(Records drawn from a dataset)

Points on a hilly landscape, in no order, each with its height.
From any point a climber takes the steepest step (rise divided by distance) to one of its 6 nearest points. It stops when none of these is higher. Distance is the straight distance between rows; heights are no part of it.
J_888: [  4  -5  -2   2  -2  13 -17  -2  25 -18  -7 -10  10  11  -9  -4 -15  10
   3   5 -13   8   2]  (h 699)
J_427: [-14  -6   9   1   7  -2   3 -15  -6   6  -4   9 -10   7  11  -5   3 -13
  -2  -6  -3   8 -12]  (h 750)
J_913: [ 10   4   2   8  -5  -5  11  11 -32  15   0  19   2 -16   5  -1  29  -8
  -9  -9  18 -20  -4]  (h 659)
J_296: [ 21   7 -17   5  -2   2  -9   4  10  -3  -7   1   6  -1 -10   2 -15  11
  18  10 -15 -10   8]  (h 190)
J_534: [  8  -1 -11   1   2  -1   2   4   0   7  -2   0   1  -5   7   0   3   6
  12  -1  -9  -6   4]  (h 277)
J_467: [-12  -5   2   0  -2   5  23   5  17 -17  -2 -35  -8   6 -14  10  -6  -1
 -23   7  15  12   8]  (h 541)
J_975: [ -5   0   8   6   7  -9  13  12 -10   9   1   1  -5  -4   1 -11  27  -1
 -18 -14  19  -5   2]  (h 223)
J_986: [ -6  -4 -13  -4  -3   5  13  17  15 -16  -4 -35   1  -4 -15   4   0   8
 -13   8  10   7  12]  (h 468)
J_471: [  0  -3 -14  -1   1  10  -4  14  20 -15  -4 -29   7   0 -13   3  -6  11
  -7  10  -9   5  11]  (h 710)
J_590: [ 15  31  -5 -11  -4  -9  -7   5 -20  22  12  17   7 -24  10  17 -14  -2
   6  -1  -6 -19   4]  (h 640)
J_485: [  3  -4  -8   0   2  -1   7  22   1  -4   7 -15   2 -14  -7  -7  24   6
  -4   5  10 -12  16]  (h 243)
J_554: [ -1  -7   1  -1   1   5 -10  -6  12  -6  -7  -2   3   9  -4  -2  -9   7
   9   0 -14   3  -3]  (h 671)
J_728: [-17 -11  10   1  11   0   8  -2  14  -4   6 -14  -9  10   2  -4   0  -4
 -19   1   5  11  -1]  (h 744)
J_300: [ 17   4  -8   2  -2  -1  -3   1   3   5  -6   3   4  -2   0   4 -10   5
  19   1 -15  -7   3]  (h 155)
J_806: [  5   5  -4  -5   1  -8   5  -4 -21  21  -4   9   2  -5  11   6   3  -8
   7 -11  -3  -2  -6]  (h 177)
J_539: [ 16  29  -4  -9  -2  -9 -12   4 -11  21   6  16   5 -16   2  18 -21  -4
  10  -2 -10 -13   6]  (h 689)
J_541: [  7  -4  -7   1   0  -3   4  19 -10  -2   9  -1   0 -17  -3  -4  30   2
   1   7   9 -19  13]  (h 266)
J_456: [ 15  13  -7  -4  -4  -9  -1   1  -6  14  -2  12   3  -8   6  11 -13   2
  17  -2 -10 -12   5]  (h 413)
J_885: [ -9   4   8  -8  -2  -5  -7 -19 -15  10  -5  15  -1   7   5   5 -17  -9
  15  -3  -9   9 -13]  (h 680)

** Work required **
Each line above must be retyped exactly.

** Solution **
Points on a hilly landscape, in no order, each with its height.
From any point a climber takes the steepest step (rise divided by distance) to one of its 6 nearest points. It stops when none of these is higher. Distance is the straight distance between rows; heights are no part of it.
J_888: [  4  -5  -2   2  -2  13 -17  -2  25 -18  -7 -10  10  11  -9  -4 -15  10
   3   5 -13   8   2]  (h 699)
J_427: [-14  -6   9   1   7  -2   3 -15  -6   6  -4   9 -10   7  11  -5   3 -13
  -2  -6  -3   8 -12]  (h 750)
J_913: [ 10   4   2   8  -5  -5  11  11 -32  15   0  19   2 -16   5  -1  29  -8
  -9  -9  18 -20  -4]  (h 659)
J_296: [ 21   7 -17   5  -2   2  -9   4  10  -3  -7   1   6  -1 -10   2 -15  11
  18  10 -15 -10   8]  (h 190)
J_534: [  8  -1 -11   1   2  -1   2   4   0   7  -2   0   1  -5   7   0   3   6
  12  -1  -9  -6   4]  (h 277)
J_467: [-12  -5   2   0  -2   5  23   5  17 -17  -2 -35  -8   6 -14  10  -6  -1
 -23   7  15  12   8]  (h 541)
J_975: [ -5   0   8   6   7  -9  13  12 -10   9   1   1  -5  -4   1 -11  27  -1
 -18 -14  19  -5   2]  (h 223)
J_986: [ -6  -4 -13  -4  -3   5  13  17  15 -16  -4 -35   1  -4 -15   4   0   8
 -13   8  10   7  12]  (h 468)
J_471: [  0  -3 -14  -1   1  10  -4  14  20 -15  -4 -29   7   0 -13   3  -6  11
  -7  10  -9   5  11]  (h 710)
J_590: [ 15  31  -5 -11  -4  -9  -7   5 -20  22  12  17   7 -24  10  17 -14  -2
   6  -1  -6 -19   4]  (h 640)
J_485: [  3  -4  -8   0   2  -1   7  22   1  -4   7 -15   2 -14  -7  -7  24   6
  -4   5  10 -12  16]  (h 243)
J_554: [ -1  -7   1  -1   1   5 -10  -6  12  -6  -7  -2   3   9  -4  -2  -9   7
   9   0 -14   3  -3]  (h 671)
J_728: [-17 -11  10   1  11   0   8  -2  14  -4   6 -14  -9  10   2  -4   0  -4
 -19   1   5  11  -1]  (h 744)
J_300: [ 17   4  -8   2  -2  -1  -3   1   3   5  -6   3   4  -2   0   4 -10   5
  19   1 -15  -7   3]  (h 155)
J_806: [  5   5  -4  -5   1  -8   5  -4 -21  21  -4   9   2  -5  11   6   3  -8
   7 -11  -3  -2  -6]  (h 177)
J_539: [ 16  29  -4  -9  -2  -9 -12   4 -11  21   6  16   5 -16   2  18 -21  -4
  10  -2 -10 -13   6]  (h 689)
J_541: [  7  -4  -7   1   0  -3   4  19 -10  -2   9  -1   0 -17  -3  -4  30   2
   1   7   9 -19  13]  (h 266)
J_456: [ 15  13  -7  -4  -4  -9  -1   1  -6  14  -2  12   3  -8   6  11 -13   2
  17  -2 -10 -12   5]  (h 413)
J_885: [ -9   4   8  -8  -2  -5  -7 -19 -15  10  -5  15  -1   7   5   5 -17  -9
  15  -3  -9   9 -13]  (h 680)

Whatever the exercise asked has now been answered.